#### [TASK ITEM]
Scan the records for "symbol". Show the matching lines.

#### [TASK MATERIAL]
Here is a tiny trained network, its code and every weight. The questions are about switching its units off for an input and a target symbol, where a switched-off unit gives its printed mean instead of its output.

import numpy as np


def w(rows, s, z=0):
    codes = np.array(rows[::2]) - 128.0
    scale = np.full(codes.shape[1], s)
    scale[-1] = z or s
    return codes * scale


def f(y):
    return y / 2 * (1 + np.tanh(0.7978845608 * (y + 0.044715 * y**3)))


def softmax(a):
    e = np.exp(a - a.max(-1, keepdims=True))
    return e / e.sum(-1, keepdims=True)


def log_softmax(a):
    a = a - a.max(-1, keepdims=True)
    return a - np.log(np.exp(a).sum(-1, keepdims=True))


def net(x, mask):
    ids = ['αβγδεζλξπτφψω'.index(c) for c in x.split()]
    T = len(ids)
    res = E[ids] + P[:T]
    u = 0
    for l in range(2):
        q, k, v = (res @ M[l].T for M in (Q, K, V))
        z = softmax(np.where(np.tri(T) > 0, q @ k.T / 2**0.5, -1e9)) @ v
        res = res + np.where(mask[u], z, O[l][:, -1]) @ O[l][:, :-1]
        u += 1
        y = f(res @ A[l][:, :-1].T + A[l][:, -1])
        res = res + np.where(mask[u : u + 4], y, B[l][:, -1]) @ B[l][:, :-1]
        u += 4
    return log_softmax(res[-1] @ U[:, :-1].T + U[:, -1])


Q, K, V, O, A, B = {}, {}, {}, {}, {}, {}
E = w([
[183,126,100,254],'α',
[155,115,76,150],'β',
[137,43,114,158],'γ',
[122,184,143,152],'δ',
[130,151,101,41],'ε',
[156,155,103,144],'ζ',
[28,152,149,110],'λ',
[242,4,134,145],'ξ',
[133,172,106,105],'π',
[153,207,149,96],'τ',
[138,142,153,161],'φ',
[231,72,176,78],'ψ',
[181,155,202,89],'ω',
],0.018)
P = w([
[174,129,127,111],'0',
[34,138,165,136],'1',
[176,110,80,110],'2',
[83,124,206,125],'3',
[169,111,67,115],'4',
[77,120,211,117],'5',
[161,106,69,112],'6',
[98,114,239,116],'7',
[187,110,94,120],'8',
[63,113,210,113],'9',
[181,108,98,123],'10',
[115,116,246,123],'11',
],0.011)
Q[0] = w([
[253,138,88,100],'L0H0',
[173,152,91,204],'L0H0',
],0.0081)
K[0] = w([
[161,148,246,74],'L0H0',
[168,186,128,163],'L0H0',
],0.013)
V[0] = w([
[218,142,176,3],'L0H0',
[151,157,227,121],'L0H0',
],0.0039)
O[0] = w([
[106,97,132,88,253],'L0H0',
[251,105,120,96,177],'L0H0',
],0.014,0.0033)
A[0] = w([
[1,217,205,216,3],'L0N0',
[79,222,226,149,56],'L0N1',
[56,58,227,223,180],'L0N2',
[165,192,73,178,153],'L0N3',
],0.0076,0.0036)
B[0] = w([
[200,173,147,123,193],'L0N0',
[182,211,167,90,189],'L0N1',
[133,10,120,213,254],'L0N2',
[83,52,155,85,140],'L0N3',
],0.013,0.0032)
Q[1] = w([
[240,195,190,185],'L1H0',
[90,240,99,254],'L1H0',
],0.003)
K[1] = w([
[254,130,150,152],'L1H0',
[216,207,58,176],'L1H0',
],0.0062)
V[1] = w([
[120,144,2,151],'L1H0',
[241,205,170,69],'L1H0',
],0.0063)
O[1] = w([
[228,142,54,217,3],'L1H0',
[253,149,202,191,205],'L1H0',
],0.0078,0.0036)
A[1] = w([
[62,156,214,65,128],'L1N0',
[66,160,255,165,56],'L1N1',
[132,169,81,26,205],'L1N2',
[76,235,212,73,2],'L1N3',
],0.012,0.0045)
B[1] = w([
[2,97,15,53,230],'L1N0',
[144,223,180,103,221],'L1N1',
[140,72,139,230,254],'L1N2',
[245,87,30,168,228],'L1N3',
],0.008,0.0092)
U = w([
[122,135,167,123,251],'α',
[77,42,179,149,101],'β',
[201,147,129,190,85],'γ',
[161,45,177,104,91],'δ',
[198,134,142,156,129],'ε',
[123,138,224,166,170],'ζ',
[154,96,130,138,254],'λ',
[76,58,165,16,141],'ξ',
[177,113,149,254,76],'π',
[213,131,72,99,39],'τ',
[99,73,38,70,150],'φ',
[146,146,77,136,172],'ψ',
[164,130,102,45,105],'ω',
],0.0092,0.0076)

Each question gives the input, a string of symbols that net reads in full, and the target symbol t.
The units are the heads (2 rows each of Q, K, V and O) and the neurons (one row each of A and B). Each row of codes is followed by its name. A weight is (code - 128) times the scale printed after its matrix; where a second scale follows, it is the last column's (O, A, B and U).
mask holds one flag per unit, layer by layer, with each layer's heads first. A switched-off unit (its flag False) gives its mean, the last column of its rows in O or B, instead of its output. The means were averaged over made-up inputs and are rounded, as every weight is.
A unit's drop is (log p(t) with every unit on - log p(t) with that unit switched off) / (log p(t) with every unit on - log p(t) with every unit switched off).
The circuit of an input: a set's keep is (log p(t) with only the set's units on - log p(t) with every unit switched off) / (log p(t) with every unit on - log p(t) with every unit switched off). Starting from all 10 units, units are removed one at a time, each time the one whose removal leaves the highest keep (on an exact tie, the one counted first), for as long as the keep stays at least 0.8.
units of the circuit, in order: the units of the circuit, biggest drop first
unit that matters most: the unit with the biggest drop
top k neurons: the k neurons with the biggest drops, biggest first
top k neurons in layer l: the k neurons of layer l with the biggest drops, biggest first
drop when u is switched off: that unit's drop, to one decimal
input ψ β τ ψ φ ε α ε ζ ε δ γ, target β: top 3 neurons : (L0N2, L1N3, L0N1)
input ζ γ ζ γ ξ, target φ: top 2 neurons : (L0N2, L0N1)
input λ γ α, target φ: units of the circuit, in order : (L0N3, L1H0)
input γ γ β γ γ, target φ: top neuron in layer 0 : (L0N2)
input γ ε α ε τ β ε τ λ ε, target φ: units of the circuit, in order : (L1N0, L0N2, L1N3)
input τ γ ε γ π γ α, target φ: top 3 neurons : (L0N3, L0N2, L0N1)
input α γ ξ γ φ, target φ: units of the circuit, in order : (L1H0, L0N0, L0N1)
input ε ε γ π α ω ε ω, target ω: units of the circuit, in order : (L1N0, L0N1, L1N3, L1N1)
input ε ψ ψ τ, target τ: units of the circuit, in order : (L1N3, L0N1)
input ψ ω α β ζ τ τ ω, target ω: units of the circuit, in order : (L1N0, L1N3, L1N1, L0N1)
input γ γ β, target φ: units of the circuit, in order : (L1H0, L0N1)
input λ λ ξ φ λ ε, target φ: top 2 neurons : (L1N0, L0N2)
input ε α β φ, target ζ: top 4 neurons : (L0N2, L1N1, L0N1, L1N3)
input ε ε π ε λ δ ε α ε ψ, target ξ: top neuron : (L1N3)
input ε τ ε ε ψ γ γ λ, target ε: top 3 neurons in layer 0 : (L0N0, L0N2, L0N1)
input τ π φ α ξ δ, target γ: top 4 neurons : (L0N1, L1N3, L0N0, L0N2)
input α γ φ ε δ τ τ λ ψ φ ε δ, target γ: top 2 neurons : (L1N3, L0N1)
input ε φ ζ π α ζ τ γ, target β: top 2 neurons : (L0N2, L1N3)
input ψ ψ α γ ε π δ λ, target ε: drop when L0H0 is switched off : 0.5
input ξ γ ω, target φ: drop when L1N2 is switched off : -0.1
input δ φ ψ α ω ψ, target ξ: unit that matters most : L1N0
input τ φ γ γ ε ζ π ψ ε ψ φ φ, target ζ: drop when L0N3 is switched off : 0.0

#### [EXERCISE RESULT]
Here is a tiny trained network, its code and every weight. The questions are about switching its units off for an input and a target symbol, where a switched-off unit gives its printed mean instead of its output.
Each question gives the input, a string of symbols that net reads in full, and the target symbol t.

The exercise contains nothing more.